Records from a collection:
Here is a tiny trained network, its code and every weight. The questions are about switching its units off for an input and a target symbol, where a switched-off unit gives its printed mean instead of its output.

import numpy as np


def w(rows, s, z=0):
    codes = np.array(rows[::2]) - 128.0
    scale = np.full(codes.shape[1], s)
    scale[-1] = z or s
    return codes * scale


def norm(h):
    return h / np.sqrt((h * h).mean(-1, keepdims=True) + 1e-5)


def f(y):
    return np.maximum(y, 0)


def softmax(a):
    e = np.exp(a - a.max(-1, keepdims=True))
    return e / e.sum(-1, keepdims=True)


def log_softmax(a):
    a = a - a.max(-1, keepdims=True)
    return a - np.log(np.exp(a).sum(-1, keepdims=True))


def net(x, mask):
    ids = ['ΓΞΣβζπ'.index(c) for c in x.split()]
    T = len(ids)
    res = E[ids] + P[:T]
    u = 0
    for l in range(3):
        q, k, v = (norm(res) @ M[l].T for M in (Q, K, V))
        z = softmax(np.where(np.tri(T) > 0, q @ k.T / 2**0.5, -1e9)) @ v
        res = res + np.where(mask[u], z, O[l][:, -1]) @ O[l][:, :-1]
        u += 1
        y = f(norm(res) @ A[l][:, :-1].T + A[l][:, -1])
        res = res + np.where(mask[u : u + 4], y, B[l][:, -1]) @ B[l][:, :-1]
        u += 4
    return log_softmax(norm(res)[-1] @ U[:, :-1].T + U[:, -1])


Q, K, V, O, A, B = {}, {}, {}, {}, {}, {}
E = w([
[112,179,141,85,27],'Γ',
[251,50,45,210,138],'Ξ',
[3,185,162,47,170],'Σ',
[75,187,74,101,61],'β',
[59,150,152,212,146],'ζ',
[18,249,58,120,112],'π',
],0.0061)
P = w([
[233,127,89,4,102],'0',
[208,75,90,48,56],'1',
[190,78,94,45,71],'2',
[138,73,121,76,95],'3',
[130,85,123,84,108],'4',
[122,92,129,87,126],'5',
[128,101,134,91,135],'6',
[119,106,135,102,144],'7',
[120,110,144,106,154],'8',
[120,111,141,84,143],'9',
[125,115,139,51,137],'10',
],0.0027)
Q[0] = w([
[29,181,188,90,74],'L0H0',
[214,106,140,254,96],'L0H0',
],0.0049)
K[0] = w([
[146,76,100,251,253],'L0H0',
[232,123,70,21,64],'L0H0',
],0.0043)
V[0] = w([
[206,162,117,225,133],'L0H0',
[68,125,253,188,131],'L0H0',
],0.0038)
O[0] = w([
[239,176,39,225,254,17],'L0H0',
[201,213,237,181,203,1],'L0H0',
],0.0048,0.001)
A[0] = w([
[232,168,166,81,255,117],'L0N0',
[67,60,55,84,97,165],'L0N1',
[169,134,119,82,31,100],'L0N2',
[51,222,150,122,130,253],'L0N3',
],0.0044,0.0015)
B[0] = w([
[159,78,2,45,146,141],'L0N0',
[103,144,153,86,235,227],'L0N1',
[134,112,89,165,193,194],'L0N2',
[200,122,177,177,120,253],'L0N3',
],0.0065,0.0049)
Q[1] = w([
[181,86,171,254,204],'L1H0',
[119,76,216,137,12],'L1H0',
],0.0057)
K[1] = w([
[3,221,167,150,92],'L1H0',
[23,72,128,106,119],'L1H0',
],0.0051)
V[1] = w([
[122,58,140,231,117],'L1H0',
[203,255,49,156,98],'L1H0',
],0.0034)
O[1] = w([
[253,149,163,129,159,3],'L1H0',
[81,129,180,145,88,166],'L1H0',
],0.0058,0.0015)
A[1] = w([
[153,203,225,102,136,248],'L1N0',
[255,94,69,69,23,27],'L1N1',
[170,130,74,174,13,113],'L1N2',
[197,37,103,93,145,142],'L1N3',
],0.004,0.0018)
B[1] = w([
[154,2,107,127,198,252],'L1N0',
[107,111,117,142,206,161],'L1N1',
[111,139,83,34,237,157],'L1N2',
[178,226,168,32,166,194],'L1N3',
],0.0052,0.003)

◆ **What needs to be done**: Would you print, exactly as written, every line above from the one holding "scale = np.full(codes.shape[1], s)" through the one holding "q, k, v = (norm(res)", with both included and no other lines?

◆ **Answer**:
    scale = np.full(codes.shape[1], s)
    scale[-1] = z or s
    return codes * scale


def norm(h):
    return h / np.sqrt((h * h).mean(-1, keepdims=True) + 1e-5)


def f(y):
    return np.maximum(y, 0)


def softmax(a):
    e = np.exp(a - a.max(-1, keepdims=True))
    return e / e.sum(-1, keepdims=True)


def log_softmax(a):
    a = a - a.max(-1, keepdims=True)
    return a - np.log(np.exp(a).sum(-1, keepdims=True))


def net(x, mask):
    ids = ['ΓΞΣβζπ'.index(c) for c in x.split()]
    T = len(ids)
    res = E[ids] + P[:T]
    u = 0
    for l in range(3):
        q, k, v = (norm(res) @ M[l].T for M in (Q, K, V))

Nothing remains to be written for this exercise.